== WORK ITEM ==
When transcribing the entries, keep each one exactly as it is.
● ● ● ● ●
Each row is a point. Each copy is the shape, with its points in the same order, turned, moved and blurred by noise. Is it also mirrored, or only turned?
In the rows, 128 means zero.

Shape (9 x 3):
[[116 178 158]
 [192  90 126]
 [168  97 134]
 [145 143  86]
 [ 99 167 176]
 [106 125 151]
 [108 160 148]
 [ 99 144 155]
 [154 111  73]]
Copy 1 (9 x 3):
[[ 85 153 158]
 [169  77 110]
 [160  99 115]
 [ 92 101  89]
 [ 97 175 163]
 [125 164 123]
 [ 94 155 139]
 [110 168 136]
 [120  89  66]]
Copy 1 is: mirrored
Copy 2 (9 x 3):
[[161  91 157]
 [150 208 135]
 [137 184 133]
 [173 143  92]
 [136  77 172]
 [117 116 142]
 [144 102 142]
 [121  97 145]
 [164 171  77]]
Copy 2 is: mirrored
Copy 3 (9 x 3):
[[ 59 131 130]
 [167  77 144]
 [152 100 141]
 [124 102  77]
 [ 56 149 150]
 [104 150 137]
 [ 77 140 126]
 [ 85 157 133]
 [161 103  76]]
Copy 3 is: mirrored
Copy 4 (9 x 3):
[[157 179  84]
 [145  82 163]
 [139 107 138]
 [117 156 159]
 [149 171  58]
 [122 139  80]
 [131 168  82]
 [132 160  69]
 [103 139 163]]
Copy 4 is: mirrored

Shape (9 x 3):
[[115 151 114]
 [ 92 116 196]
 [116 148 111]
 [130 155  59]
 [134 134 158]
 [171 126 125]
 [ 85 148 128]
 [165 106  67]
 [ 84 120 162]]
Copy 1 (9 x 3):
[[104 144 110]
 [124 153 207]
 [107 140 116]
 [105 116  61]
 [142 153 147]
 [176 149 101]
 [ 91 134 145]
 [168 106  74]
 [105 131 187]]
Copy 1 is: only turned
Copy 2 (9 x 3):
[[110 129 144]
 [145 178  72]
 [109 125 143]
 [ 87  87 174]
 [155 137 117]
 [161  90 129]
 [ 99 154 125]
 [118  45 136]
 [117 161  87]]
Copy 2 is: mirrored
Copy 3 (9 x 3):
[[133 173 134]
 [ 71 149 191]
 [151 175 128]
 [191 168 102]
 [ 99 135 135]
 [134 110 110]
 [127 194 152]
 [187 103 121]
 [101 162 189]]
Copy 3 is: mirrored

Shape (9 x 4):
[[146 100  89  88]
 [185 120 158 163]
 [119 125  96 146]
 [170 164 151  88]
 [158 135 173  90]
 [126 122  70 110]
 [183 125  77 127]
 [135  82 147 150]
 [123 107 124 177]]
Copy 1 (9 x 4):
[[131 130  78  82]
 [183 147 144 154]
 [115 133  81 148]
 [178  73 125 108]
 [160  89 152 100]
 [117 125  58 115]
 [174 142  62 121]
 [124 160 143 135]
 [116 156 114 172]]
Copy 1 is: mirrored
Copy 2 (9 x 4):
[[142  96 165  88]
 [166 105  57  98]
 [165 140 137 128]
 [135 140 106  33]
 [118 134  80  56]
 [157 128 175 103]
 [200  96 147  86]
 [129 100  95 134]
 [159 124 106 160]]
Copy 2 is: mirrored
Copy 3 (9 x 4):
[[148 149  68 144]
 [161 101 165 146]
 [118 172 132 149]
 [113  68 105 163]
 [121  64  96 126]
 [125 169  78 165]
 [159 144 103 197]
 [154 134 142 106]
 [137 154 165 124]]
Copy 3 is: mirrored

Shape (10 x 4):
[[156 120 140 129]
 [ 92  96 126 140]
 [ 89 133 178 110]
 [118 103 147 139]
 [120 155 194 135]
 [170 119 101 153]
 [128 112 170 181]
 [117 116 117 128]
 [195 153  63 179]
 [111 116  87 132]]
Copy 1 (10 x 4):
[[116 103 120 174]
 [121 106 181 142]
 [ 98 127 137  99]
 [110 108 153 153]
 [ 78 148 107 125]
 [144 110 130 204]
 [ 76 138 159 184]
 [134 108 152 148]
 [179 137 112 243]
 [174 107 172 166]]
Copy 1 is: mirrored
Copy 2 (10 x 4):
[[123 115 132 149]
 [179 131 146 116]
 [125 163 166  94]
 [149 120 150 125]
 [102 158 185 128]
 [146 107 115 185]
 [145 110 195 150]
 [159 137 124 133]
 [155 120 100 244]
 [184 142 108 145]]
Copy 2 is: mirrored
Copy 3 (10 x 4):
[[154 122 109 162]
 [116 139 162 172]
 [143  96 183 131]
 [146 127 155 172]
 [183 108 163 127]
 [140 161  82 171]
 [183 156 161 177]
 [117 136 130 155]
 [144 201  48 142]
 [ 94 156 129 153]]
Copy 3 is: only turned

Shape (11 x 6):
[[151 107 115 131  85  44]
 [131 115 101 159  97  95]
 [182 106 127 121 154 174]
 [113 184 179 172 121  65]
 [121 179 139 147  86 151]
 [120 120 114  63 168 149]
 [149 136 107 102  73 208]
 [137 109 138 130  87  93]
 [128 108 104 128 123 128]
 [128  98 123 123 120 182]
 [111 143 190 156 111  85]]
Copy 1 (11 x 6):
[[ 60 132  86 126 139 121]
 [ 96 128  97 166 139 128]
 [156 116 169 146 145 193]
 [113 178 156 164 142  46]
 [173 167 113 179 113 109]
 [166  60 159 125 105 135]
 [198 142  95 163  84 188]
 [ 94 141 113 143 107 129]
 [125 100 118 156 130 149]
 [149 113 142 174 106 175]
 [106 167 163 156 110  79]]
Copy 1 is: mirrored
Copy 2 (11 x 6):
[[186  83 147 163 159 148]
 [137 104 135 173 124 139]
 [125 150 106  69  88 115]
 [156 157 196 183 158  85]
 [127 181 183 142 113 155]
 [ 85 133 122  66 167 110]
 [104 160 153  66  85 190]
 [154  99 166 129 136 133]
 [112 114 127 126 120 134]
 [ 93 123 142  89  86 131]
 [154 130 208 162 137  91]]
Copy 2 is: mirrored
● ● ● ● ●
== COMPLETED EXERCISE ==
Each row is a point. Each copy is the shape, with its points in the same order, turned, moved and blurred by noise. Is it also mirrored, or only turned?
In the rows, 128 means zero.

Shape (9 x 3):
[[116 178 158]
 [192  90 126]
 [168  97 134]
 [145 143  86]
 [ 99 167 176]
 [106 125 151]
 [108 160 148]
 [ 99 144 155]
 [154 111  73]]
Copy 1 (9 x 3):
[[ 85 153 158]
 [169  77 110]
 [160  99 115]
 [ 92 101  89]
 [ 97 175 163]
 [125 164 123]
 [ 94 155 139]
 [110 168 136]
 [120  89  66]]
Copy 1 is: mirrored
Copy 2 (9 x 3):
[[161  91 157]
 [150 208 135]
 [137 184 133]
 [173 143  92]
 [136  77 172]
 [117 116 142]
 [144 102 142]
 [121  97 145]
 [164 171  77]]
Copy 2 is: mirrored
Copy 3 (9 x 3):
[[ 59 131 130]
 [167  77 144]
 [152 100 141]
 [124 102  77]
 [ 56 149 150]
 [104 150 137]
 [ 77 140 126]
 [ 85 157 133]
 [161 103  76]]
Copy 3 is: mirrored
Copy 4 (9 x 3):
[[157 179  84]
 [145  82 163]
 [139 107 138]
 [117 156 159]
 [149 171  58]
 [122 139  80]
 [131 168  82]
 [132 160  69]
 [103 139 163]]
Copy 4 is: mirrored

Shape (9 x 3):
[[115 151 114]
 [ 92 116 196]
 [116 148 111]
 [130 155  59]
 [134 134 158]
 [171 126 125]
 [ 85 148 128]
 [165 106  67]
 [ 84 120 162]]
Copy 1 (9 x 3):
[[104 144 110]
 [124 153 207]
 [107 140 116]
 [105 116  61]
 [142 153 147]
 [176 149 101]
 [ 91 134 145]
 [168 106  74]
 [105 131 187]]
Copy 1 is: only turned
Copy 2 (9 x 3):
[[110 129 144]
 [145 178  72]
 [109 125 143]
 [ 87  87 174]
 [155 137 117]
 [161  90 129]
 [ 99 154 125]
 [118  45 136]
 [117 161  87]]
Copy 2 is: mirrored
Copy 3 (9 x 3):
[[133 173 134]
 [ 71 149 191]
 [151 175 128]
 [191 168 102]
 [ 99 135 135]
 [134 110 110]
 [127 194 152]
 [187 103 121]
 [101 162 189]]
Copy 3 is: mirrored

Shape (9 x 4):
[[146 100  89  88]
 [185 120 158 163]
 [119 125  96 146]
 [170 164 151  88]
 [158 135 173  90]
 [126 122  70 110]
 [183 125  77 127]
 [135  82 147 150]
 [123 107 124 177]]
Copy 1 (9 x 4):
[[131 130  78  82]
 [183 147 144 154]
 [115 133  81 148]
 [178  73 125 108]
 [160  89 152 100]
 [117 125  58 115]
 [174 142  62 121]
 [124 160 143 135]
 [116 156 114 172]]
Copy 1 is: mirrored
Copy 2 (9 x 4):
[[142  96 165  88]
 [166 105  57  98]
 [165 140 137 128]
 [135 140 106  33]
 [118 134  80  56]
 [157 128 175 103]
 [200  96 147  86]
 [129 100  95 134]
 [159 124 106 160]]
Copy 2 is: mirrored
Copy 3 (9 x 4):
[[148 149  68 144]
 [161 101 165 146]
 [118 172 132 149]
 [113  68 105 163]
 [121  64  96 126]
 [125 169  78 165]
 [159 144 103 197]
 [154 134 142 106]
 [137 154 165 124]]
Copy 3 is: mirrored

Shape (10 x 4):
[[156 120 140 129]
 [ 92  96 126 140]
 [ 89 133 178 110]
 [118 103 147 139]
 [120 155 194 135]
 [170 119 101 153]
 [128 112 170 181]
 [117 116 117 128]
 [195 153  63 179]
 [111 116  87 132]]
Copy 1 (10 x 4):
[[116 103 120 174]
 [121 106 181 142]
 [ 98 127 137  99]
 [110 108 153 153]
 [ 78 148 107 125]
 [144 110 130 204]
 [ 76 138 159 184]
 [134 108 152 148]
 [179 137 112 243]
 [174 107 172 166]]
Copy 1 is: mirrored
Copy 2 (10 x 4):
[[123 115 132 149]
 [179 131 146 116]
 [125 163 166  94]
 [149 120 150 125]
 [102 158 185 128]
 [146 107 115 185]
 [145 110 195 150]
 [159 137 124 133]
 [155 120 100 244]
 [184 142 108 145]]
Copy 2 is: mirrored
Copy 3 (10 x 4):
[[154 122 109 162]
 [116 139 162 172]
 [143  96 183 131]
 [146 127 155 172]
 [183 108 163 127]
 [140 161  82 171]
 [183 156 161 177]
 [117 136 130 155]
 [144 201  48 142]
 [ 94 156 129 153]]
Copy 3 is: only turned

Shape (11 x 6):
[[151 107 115 131  85  44]
 [131 115 101 159  97  95]
 [182 106 127 121 154 174]
 [113 184 179 172 121  65]
 [121 179 139 147  86 151]
 [120 120 114  63 168 149]
 [149 136 107 102  73 208]
 [137 109 138 130  87  93]
 [128 108 104 128 123 128]
 [128  98 123 123 120 182]
 [111 143 190 156 111  85]]
Copy 1 (11 x 6):
[[ 60 132  86 126 139 121]
 [ 96 128  97 166 139 128]
 [156 116 169 146 145 193]
 [113 178 156 164 142  46]
 [173 167 113 179 113 109]
 [166  60 159 125 105 135]
 [198 142  95 163  84 188]
 [ 94 141 113 143 107 129]
 [125 100 118 156 130 149]
 [149 113 142 174 106 175]
 [106 167 163 156 110  79]]
Copy 1 is: mirrored
Copy 2 (11 x 6):
[[186  83 147 163 159 148]
 [137 104 135 173 124 139]
 [125 150 106  69  88 115]
 [156 157 196 183 158  85]
 [127 181 183 142 113 155]
 [ 85 133 122  66 167 110]
 [104 160 153  66  85 190]
 [154  99 166 129 136 133]
 [112 114 127 126 120 134]
 [ 93 123 142  89  86 131]
 [154 130 208 162 137  91]]
Copy 2 is: mirrored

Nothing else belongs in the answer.